#### Available records ####

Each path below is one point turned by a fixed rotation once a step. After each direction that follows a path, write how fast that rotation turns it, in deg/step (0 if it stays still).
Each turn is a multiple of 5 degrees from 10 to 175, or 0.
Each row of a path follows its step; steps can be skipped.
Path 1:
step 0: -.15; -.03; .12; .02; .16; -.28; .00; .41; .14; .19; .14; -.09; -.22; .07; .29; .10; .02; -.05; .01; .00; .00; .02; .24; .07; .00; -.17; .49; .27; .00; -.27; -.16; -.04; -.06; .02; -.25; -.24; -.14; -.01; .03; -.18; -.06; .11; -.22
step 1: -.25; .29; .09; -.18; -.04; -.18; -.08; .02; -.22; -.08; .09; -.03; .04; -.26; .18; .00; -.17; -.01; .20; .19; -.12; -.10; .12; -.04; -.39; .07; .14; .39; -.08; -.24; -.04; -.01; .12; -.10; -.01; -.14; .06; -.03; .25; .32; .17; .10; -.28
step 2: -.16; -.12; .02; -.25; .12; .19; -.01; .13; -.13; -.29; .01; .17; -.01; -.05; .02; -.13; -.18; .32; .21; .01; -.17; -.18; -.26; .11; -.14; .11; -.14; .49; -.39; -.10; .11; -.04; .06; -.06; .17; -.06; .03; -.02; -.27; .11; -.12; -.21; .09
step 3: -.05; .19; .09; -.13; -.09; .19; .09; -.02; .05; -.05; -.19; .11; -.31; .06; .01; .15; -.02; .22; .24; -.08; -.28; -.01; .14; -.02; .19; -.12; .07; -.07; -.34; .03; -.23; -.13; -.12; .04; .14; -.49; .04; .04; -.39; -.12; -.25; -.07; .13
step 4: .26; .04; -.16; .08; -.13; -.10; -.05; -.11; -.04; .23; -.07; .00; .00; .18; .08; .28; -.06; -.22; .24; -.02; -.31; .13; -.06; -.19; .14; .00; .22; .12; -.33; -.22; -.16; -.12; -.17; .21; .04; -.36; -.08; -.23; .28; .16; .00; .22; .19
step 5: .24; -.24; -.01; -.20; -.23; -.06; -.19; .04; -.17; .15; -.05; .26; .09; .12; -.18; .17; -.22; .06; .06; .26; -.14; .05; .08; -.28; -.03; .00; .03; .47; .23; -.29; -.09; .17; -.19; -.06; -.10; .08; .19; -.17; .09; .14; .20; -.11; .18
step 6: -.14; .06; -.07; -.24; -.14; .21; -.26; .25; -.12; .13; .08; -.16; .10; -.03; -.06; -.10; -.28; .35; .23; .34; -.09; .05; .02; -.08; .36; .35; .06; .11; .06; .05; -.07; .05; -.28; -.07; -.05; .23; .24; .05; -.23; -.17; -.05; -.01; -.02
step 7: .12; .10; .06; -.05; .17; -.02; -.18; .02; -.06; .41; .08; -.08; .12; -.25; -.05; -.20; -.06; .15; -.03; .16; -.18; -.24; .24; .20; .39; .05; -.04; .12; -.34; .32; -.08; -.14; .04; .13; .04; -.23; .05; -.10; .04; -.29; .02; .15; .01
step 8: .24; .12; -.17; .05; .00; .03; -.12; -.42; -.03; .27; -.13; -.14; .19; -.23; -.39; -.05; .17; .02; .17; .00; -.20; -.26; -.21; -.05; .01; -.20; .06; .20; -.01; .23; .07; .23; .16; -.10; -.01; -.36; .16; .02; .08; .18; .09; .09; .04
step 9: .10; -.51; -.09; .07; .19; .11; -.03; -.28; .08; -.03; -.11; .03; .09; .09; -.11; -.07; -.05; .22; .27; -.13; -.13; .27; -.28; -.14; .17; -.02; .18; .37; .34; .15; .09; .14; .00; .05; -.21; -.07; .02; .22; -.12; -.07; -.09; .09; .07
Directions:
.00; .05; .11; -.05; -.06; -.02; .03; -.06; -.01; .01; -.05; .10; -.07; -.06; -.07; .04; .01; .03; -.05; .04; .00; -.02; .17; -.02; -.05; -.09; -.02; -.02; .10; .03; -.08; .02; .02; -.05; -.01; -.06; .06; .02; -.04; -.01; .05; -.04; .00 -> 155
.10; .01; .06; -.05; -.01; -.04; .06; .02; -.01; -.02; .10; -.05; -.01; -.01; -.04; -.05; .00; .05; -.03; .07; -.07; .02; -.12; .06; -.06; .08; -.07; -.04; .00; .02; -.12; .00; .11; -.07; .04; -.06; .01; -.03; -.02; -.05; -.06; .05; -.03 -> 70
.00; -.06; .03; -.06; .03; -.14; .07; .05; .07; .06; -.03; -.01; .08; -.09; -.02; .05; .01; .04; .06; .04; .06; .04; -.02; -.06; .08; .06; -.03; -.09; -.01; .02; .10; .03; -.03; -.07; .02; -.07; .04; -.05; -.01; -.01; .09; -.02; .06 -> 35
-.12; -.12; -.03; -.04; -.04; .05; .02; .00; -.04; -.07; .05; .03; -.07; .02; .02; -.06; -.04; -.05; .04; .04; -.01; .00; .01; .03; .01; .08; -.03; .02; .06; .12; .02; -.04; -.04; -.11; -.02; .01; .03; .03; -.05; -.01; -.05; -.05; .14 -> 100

####

### Task requirements
Beginning at the first line of the records, retype exactly every line up to and including the one with "step 4: .26;".

### Result of the task
Each path below is one point turned by a fixed rotation once a step. After each direction that follows a path, write how fast that rotation turns it, in deg/step (0 if it stays still).
Each turn is a multiple of 5 degrees from 10 to 175, or 0.
Each row of a path follows its step; steps can be skipped.
Path 1:
step 0: -.15; -.03; .12; .02; .16; -.28; .00; .41; .14; .19; .14; -.09; -.22; .07; .29; .10; .02; -.05; .01; .00; .00; .02; .24; .07; .00; -.17; .49; .27; .00; -.27; -.16; -.04; -.06; .02; -.25; -.24; -.14; -.01; .03; -.18; -.06; .11; -.22
step 1: -.25; .29; .09; -.18; -.04; -.18; -.08; .02; -.22; -.08; .09; -.03; .04; -.26; .18; .00; -.17; -.01; .20; .19; -.12; -.10; .12; -.04; -.39; .07; .14; .39; -.08; -.24; -.04; -.01; .12; -.10; -.01; -.14; .06; -.03; .25; .32; .17; .10; -.28
step 2: -.16; -.12; .02; -.25; .12; .19; -.01; .13; -.13; -.29; .01; .17; -.01; -.05; .02; -.13; -.18; .32; .21; .01; -.17; -.18; -.26; .11; -.14; .11; -.14; .49; -.39; -.10; .11; -.04; .06; -.06; .17; -.06; .03; -.02; -.27; .11; -.12; -.21; .09
step 3: -.05; .19; .09; -.13; -.09; .19; .09; -.02; .05; -.05; -.19; .11; -.31; .06; .01; .15; -.02; .22; .24; -.08; -.28; -.01; .14; -.02; .19; -.12; .07; -.07; -.34; .03; -.23; -.13; -.12; .04; .14; -.49; .04; .04; -.39; -.12; -.25; -.07; .13
step 4: .26; .04; -.16; .08; -.13; -.10; -.05; -.11; -.04; .23; -.07; .00; .00; .18; .08; .28; -.06; -.22; .24; -.02; -.31; .13; -.06; -.19; .14; .00; .22; .12; -.33; -.22; -.16; -.12; -.17; .21; .04; -.36; -.08; -.23; .28; .16; .00; .22; .19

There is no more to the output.